Data entries:
----------------

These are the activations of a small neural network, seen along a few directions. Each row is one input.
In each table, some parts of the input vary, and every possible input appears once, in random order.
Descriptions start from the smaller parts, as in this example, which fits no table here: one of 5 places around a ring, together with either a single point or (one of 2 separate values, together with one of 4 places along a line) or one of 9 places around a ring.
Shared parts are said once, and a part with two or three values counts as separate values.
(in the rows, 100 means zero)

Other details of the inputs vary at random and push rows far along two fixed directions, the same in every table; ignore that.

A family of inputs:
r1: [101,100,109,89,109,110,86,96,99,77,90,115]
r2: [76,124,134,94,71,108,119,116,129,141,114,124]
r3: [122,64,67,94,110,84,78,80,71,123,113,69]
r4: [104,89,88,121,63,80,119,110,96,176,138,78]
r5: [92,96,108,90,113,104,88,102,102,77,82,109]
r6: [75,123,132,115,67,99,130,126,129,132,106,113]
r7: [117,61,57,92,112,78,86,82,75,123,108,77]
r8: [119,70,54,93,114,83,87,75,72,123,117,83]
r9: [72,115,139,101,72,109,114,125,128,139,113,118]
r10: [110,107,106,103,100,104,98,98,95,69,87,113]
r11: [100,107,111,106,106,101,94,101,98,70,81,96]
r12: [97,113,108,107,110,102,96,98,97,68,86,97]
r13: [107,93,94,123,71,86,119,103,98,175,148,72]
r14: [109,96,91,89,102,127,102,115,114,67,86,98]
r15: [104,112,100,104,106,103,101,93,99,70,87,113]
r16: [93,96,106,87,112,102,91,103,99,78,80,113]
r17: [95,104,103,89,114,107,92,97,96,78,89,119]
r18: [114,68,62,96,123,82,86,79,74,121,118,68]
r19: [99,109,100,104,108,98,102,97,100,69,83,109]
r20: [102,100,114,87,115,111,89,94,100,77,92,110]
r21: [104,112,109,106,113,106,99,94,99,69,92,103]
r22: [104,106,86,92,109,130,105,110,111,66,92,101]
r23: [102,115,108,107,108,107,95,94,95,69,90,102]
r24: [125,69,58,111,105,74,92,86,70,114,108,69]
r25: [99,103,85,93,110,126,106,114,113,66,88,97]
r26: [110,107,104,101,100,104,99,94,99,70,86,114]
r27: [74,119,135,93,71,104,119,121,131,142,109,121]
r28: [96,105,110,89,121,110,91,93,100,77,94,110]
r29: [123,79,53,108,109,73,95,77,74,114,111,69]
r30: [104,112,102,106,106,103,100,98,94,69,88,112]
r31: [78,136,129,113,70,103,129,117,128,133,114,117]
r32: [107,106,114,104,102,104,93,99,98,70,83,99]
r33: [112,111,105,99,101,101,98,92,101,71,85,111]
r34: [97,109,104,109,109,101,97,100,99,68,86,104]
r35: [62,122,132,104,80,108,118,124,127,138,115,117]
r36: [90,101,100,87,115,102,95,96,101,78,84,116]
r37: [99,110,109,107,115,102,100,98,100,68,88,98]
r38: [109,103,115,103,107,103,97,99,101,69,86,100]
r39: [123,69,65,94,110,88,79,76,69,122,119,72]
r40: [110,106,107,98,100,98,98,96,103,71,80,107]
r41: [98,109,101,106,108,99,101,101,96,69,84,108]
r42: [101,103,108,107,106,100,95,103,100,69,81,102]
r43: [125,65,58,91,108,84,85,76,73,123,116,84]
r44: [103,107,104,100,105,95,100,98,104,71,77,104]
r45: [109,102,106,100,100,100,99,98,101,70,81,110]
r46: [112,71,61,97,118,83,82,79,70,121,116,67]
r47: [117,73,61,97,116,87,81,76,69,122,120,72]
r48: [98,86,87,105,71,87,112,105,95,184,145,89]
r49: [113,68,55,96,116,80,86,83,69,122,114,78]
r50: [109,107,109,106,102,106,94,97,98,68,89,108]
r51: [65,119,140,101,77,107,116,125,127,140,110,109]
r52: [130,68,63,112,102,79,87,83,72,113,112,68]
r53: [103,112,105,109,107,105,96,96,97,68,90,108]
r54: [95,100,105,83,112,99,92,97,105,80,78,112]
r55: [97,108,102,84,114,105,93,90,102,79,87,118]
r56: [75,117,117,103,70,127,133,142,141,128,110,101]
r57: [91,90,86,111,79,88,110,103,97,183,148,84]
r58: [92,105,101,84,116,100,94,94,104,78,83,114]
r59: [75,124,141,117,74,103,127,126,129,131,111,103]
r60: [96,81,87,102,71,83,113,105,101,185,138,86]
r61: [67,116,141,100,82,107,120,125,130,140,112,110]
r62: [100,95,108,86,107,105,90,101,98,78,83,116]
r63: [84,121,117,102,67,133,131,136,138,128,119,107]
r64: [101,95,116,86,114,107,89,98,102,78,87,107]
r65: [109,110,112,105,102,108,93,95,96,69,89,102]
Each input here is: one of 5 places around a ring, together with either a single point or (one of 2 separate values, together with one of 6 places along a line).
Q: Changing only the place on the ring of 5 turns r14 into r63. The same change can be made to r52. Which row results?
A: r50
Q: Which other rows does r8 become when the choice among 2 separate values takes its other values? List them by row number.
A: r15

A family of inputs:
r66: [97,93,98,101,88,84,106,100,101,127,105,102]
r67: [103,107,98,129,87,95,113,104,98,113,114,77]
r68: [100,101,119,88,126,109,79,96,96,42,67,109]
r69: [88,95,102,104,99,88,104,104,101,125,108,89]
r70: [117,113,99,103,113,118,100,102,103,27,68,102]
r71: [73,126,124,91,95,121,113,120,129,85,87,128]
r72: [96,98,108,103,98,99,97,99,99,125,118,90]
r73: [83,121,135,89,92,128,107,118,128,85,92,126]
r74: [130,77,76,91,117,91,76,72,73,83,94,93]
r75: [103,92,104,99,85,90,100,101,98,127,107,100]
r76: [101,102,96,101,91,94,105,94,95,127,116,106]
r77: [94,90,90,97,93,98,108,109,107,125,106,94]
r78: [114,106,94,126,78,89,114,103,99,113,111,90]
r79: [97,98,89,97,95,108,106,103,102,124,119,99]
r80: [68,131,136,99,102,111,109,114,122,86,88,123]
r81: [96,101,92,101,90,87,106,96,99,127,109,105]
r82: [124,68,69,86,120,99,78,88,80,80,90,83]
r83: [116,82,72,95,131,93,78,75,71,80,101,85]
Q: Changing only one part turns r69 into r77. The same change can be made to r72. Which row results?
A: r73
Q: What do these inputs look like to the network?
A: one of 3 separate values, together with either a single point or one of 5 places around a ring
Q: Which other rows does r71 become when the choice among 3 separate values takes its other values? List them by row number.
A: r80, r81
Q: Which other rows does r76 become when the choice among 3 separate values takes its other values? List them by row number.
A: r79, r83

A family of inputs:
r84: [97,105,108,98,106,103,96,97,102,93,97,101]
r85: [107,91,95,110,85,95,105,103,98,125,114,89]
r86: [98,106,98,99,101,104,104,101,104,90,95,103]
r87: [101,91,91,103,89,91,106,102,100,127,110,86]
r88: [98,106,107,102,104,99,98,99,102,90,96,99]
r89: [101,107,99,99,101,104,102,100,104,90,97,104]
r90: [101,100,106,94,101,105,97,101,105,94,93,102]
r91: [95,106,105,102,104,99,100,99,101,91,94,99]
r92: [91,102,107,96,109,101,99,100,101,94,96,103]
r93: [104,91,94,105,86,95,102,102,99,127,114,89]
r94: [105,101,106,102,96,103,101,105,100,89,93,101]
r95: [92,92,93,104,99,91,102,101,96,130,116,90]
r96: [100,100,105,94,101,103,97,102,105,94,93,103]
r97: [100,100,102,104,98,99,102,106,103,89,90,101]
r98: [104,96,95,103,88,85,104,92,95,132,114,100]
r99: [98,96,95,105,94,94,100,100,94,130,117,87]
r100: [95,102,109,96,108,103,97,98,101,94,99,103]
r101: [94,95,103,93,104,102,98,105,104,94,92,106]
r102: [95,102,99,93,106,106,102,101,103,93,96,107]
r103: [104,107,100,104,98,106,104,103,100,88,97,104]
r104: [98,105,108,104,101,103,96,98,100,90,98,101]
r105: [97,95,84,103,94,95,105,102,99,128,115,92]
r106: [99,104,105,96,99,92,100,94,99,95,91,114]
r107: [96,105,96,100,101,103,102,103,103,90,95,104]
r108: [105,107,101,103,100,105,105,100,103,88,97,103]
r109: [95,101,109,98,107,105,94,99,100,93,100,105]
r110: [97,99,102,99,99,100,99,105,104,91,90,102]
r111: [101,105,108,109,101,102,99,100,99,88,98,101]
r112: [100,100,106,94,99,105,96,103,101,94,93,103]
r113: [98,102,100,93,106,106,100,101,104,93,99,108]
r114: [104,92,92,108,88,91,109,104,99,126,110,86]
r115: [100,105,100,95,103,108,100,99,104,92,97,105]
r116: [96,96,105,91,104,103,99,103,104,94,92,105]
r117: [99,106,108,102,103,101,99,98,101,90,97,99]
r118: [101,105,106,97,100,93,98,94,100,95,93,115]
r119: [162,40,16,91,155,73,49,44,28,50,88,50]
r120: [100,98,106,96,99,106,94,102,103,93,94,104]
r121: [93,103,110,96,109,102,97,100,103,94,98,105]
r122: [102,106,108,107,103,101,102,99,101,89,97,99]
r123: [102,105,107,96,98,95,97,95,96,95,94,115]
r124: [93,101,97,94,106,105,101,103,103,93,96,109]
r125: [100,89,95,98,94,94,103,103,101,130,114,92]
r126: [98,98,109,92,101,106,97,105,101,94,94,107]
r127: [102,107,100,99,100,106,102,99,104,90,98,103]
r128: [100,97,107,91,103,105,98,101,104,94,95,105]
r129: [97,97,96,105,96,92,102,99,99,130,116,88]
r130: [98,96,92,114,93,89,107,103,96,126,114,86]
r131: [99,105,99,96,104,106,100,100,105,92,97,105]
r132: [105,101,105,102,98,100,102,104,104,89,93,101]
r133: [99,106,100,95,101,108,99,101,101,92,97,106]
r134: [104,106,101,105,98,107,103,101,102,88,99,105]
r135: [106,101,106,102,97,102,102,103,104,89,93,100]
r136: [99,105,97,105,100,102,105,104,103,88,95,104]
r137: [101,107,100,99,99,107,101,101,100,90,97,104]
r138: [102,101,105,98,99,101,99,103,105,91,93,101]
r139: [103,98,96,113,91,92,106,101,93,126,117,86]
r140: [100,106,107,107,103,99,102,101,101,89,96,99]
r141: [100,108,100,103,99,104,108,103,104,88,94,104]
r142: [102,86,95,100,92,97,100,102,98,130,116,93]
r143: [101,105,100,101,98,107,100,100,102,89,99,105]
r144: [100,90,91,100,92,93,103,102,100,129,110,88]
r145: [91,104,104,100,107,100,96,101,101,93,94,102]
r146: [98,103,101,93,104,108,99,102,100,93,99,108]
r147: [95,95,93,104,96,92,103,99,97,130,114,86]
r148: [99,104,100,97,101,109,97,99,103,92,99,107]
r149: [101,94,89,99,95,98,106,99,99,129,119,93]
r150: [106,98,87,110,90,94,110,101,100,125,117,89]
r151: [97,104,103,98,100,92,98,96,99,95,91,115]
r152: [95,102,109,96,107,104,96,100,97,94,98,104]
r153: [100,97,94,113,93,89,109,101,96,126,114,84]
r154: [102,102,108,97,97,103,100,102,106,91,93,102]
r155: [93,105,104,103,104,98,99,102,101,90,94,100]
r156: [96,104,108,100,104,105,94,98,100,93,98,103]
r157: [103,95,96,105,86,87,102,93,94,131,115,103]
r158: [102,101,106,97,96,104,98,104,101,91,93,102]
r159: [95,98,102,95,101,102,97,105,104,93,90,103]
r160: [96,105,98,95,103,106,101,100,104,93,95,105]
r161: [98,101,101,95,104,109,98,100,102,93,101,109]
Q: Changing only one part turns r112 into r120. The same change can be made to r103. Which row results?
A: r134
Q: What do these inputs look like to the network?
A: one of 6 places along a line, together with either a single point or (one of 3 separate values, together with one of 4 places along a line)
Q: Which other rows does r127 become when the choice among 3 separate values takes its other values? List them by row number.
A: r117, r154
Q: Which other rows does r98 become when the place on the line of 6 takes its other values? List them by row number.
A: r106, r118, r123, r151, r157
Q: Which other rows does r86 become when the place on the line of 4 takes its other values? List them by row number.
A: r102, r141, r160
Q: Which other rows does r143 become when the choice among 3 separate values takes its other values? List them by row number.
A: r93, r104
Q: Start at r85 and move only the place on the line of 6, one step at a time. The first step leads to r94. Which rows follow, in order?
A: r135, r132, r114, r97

----------------

> **WORK REQUEST**: Although the records may continue, retype only the lines from the first one through the one containing "r4: [104,89,88,121,63,80,119,110,96,176,138,78]", exactly as they appear.

> **ANSWER FOR THE TASK**:
These are the activations of a small neural network, seen along a few directions. Each row is one input.
In each table, some parts of the input vary, and every possible input appears once, in random order.
Descriptions start from the smaller parts, as in this example, which fits no table here: one of 5 places around a ring, together with either a single point or (one of 2 separate values, together with one of 4 places along a line) or one of 9 places around a ring.
Shared parts are said once, and a part with two or three values counts as separate values.
(in the rows, 100 means zero)

Other details of the inputs vary at random and push rows far along two fixed directions, the same in every table; ignore that.

A family of inputs:
r1: [101,100,109,89,109,110,86,96,99,77,90,115]
r2: [76,124,134,94,71,108,119,116,129,141,114,124]
r3: [122,64,67,94,110,84,78,80,71,123,113,69]
r4: [104,89,88,121,63,80,119,110,96,176,138,78]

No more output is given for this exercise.